SOURCE MATERIAL section start
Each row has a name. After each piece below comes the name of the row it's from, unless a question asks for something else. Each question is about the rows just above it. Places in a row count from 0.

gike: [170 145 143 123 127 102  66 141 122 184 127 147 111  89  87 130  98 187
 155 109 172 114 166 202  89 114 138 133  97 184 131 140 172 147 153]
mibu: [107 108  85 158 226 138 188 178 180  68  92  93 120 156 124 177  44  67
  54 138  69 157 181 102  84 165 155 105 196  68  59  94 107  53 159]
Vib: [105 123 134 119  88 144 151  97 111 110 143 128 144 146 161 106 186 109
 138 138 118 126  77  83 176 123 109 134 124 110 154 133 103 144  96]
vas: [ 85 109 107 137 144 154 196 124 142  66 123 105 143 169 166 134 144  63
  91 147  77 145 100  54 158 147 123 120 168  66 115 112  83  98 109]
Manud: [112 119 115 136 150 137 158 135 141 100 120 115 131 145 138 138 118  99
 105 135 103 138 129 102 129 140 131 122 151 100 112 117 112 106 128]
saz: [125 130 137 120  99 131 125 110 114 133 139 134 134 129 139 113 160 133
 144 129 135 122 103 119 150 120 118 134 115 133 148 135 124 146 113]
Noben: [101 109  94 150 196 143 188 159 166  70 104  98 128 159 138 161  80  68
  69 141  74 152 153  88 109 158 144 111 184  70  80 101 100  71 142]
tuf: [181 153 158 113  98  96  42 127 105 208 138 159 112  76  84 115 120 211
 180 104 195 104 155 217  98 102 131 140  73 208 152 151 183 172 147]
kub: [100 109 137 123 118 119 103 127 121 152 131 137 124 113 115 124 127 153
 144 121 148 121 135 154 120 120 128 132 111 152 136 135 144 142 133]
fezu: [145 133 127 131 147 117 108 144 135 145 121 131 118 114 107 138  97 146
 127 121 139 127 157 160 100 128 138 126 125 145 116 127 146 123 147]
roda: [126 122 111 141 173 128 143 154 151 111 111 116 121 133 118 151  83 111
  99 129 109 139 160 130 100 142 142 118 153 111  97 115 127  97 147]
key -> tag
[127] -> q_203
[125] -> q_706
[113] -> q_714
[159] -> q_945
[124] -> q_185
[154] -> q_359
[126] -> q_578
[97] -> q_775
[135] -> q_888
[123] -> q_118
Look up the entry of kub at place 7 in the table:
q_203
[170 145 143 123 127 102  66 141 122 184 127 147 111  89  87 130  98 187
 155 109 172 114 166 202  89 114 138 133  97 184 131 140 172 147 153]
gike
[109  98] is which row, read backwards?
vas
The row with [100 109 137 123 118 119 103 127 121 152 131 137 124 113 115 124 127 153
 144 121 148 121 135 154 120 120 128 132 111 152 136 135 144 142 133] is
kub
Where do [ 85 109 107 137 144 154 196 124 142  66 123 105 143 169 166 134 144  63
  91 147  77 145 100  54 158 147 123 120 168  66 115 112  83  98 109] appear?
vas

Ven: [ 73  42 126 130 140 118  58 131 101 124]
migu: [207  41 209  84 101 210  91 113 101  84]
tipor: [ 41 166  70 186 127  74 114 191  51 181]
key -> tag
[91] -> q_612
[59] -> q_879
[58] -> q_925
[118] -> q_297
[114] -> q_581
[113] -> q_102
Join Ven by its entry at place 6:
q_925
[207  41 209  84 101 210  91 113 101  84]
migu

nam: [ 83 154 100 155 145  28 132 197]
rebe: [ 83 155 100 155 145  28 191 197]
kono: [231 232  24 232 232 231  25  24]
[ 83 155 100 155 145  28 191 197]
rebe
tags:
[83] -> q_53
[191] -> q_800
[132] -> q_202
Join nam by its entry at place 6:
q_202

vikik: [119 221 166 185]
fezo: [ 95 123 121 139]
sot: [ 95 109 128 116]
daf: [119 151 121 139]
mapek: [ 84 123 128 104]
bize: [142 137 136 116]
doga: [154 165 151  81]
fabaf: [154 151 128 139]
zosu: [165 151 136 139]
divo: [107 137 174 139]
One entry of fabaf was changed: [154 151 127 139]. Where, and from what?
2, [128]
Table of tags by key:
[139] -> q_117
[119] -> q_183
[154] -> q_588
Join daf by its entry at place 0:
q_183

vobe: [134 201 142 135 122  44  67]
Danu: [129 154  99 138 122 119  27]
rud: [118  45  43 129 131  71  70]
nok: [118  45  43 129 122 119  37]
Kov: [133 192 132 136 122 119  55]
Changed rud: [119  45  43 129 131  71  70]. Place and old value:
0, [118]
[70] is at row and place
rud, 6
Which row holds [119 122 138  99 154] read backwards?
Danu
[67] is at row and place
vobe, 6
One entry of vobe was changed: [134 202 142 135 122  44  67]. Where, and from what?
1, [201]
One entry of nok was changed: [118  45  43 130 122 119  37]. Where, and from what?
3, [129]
SOURCE MATERIAL section end
■ EXERCISE OBJECTIVE: Take the stretch of lines above from the one containing "109 158 144" through the one containing "[127] -> q_203" and repeat it exactly, adding no other line.

■ EXERCISE RESULT:
  69 141  74 152 153  88 109 158 144 111 184  70  80 101 100  71 142]
tuf: [181 153 158 113  98  96  42 127 105 208 138 159 112  76  84 115 120 211
 180 104 195 104 155 217  98 102 131 140  73 208 152 151 183 172 147]
kub: [100 109 137 123 118 119 103 127 121 152 131 137 124 113 115 124 127 153
 144 121 148 121 135 154 120 120 128 132 111 152 136 135 144 142 133]
fezu: [145 133 127 131 147 117 108 144 135 145 121 131 118 114 107 138  97 146
 127 121 139 127 157 160 100 128 138 126 125 145 116 127 146 123 147]
roda: [126 122 111 141 173 128 143 154 151 111 111 116 121 133 118 151  83 111
  99 129 109 139 160 130 100 142 142 118 153 111  97 115 127  97 147]
key -> tag
[127] -> q_203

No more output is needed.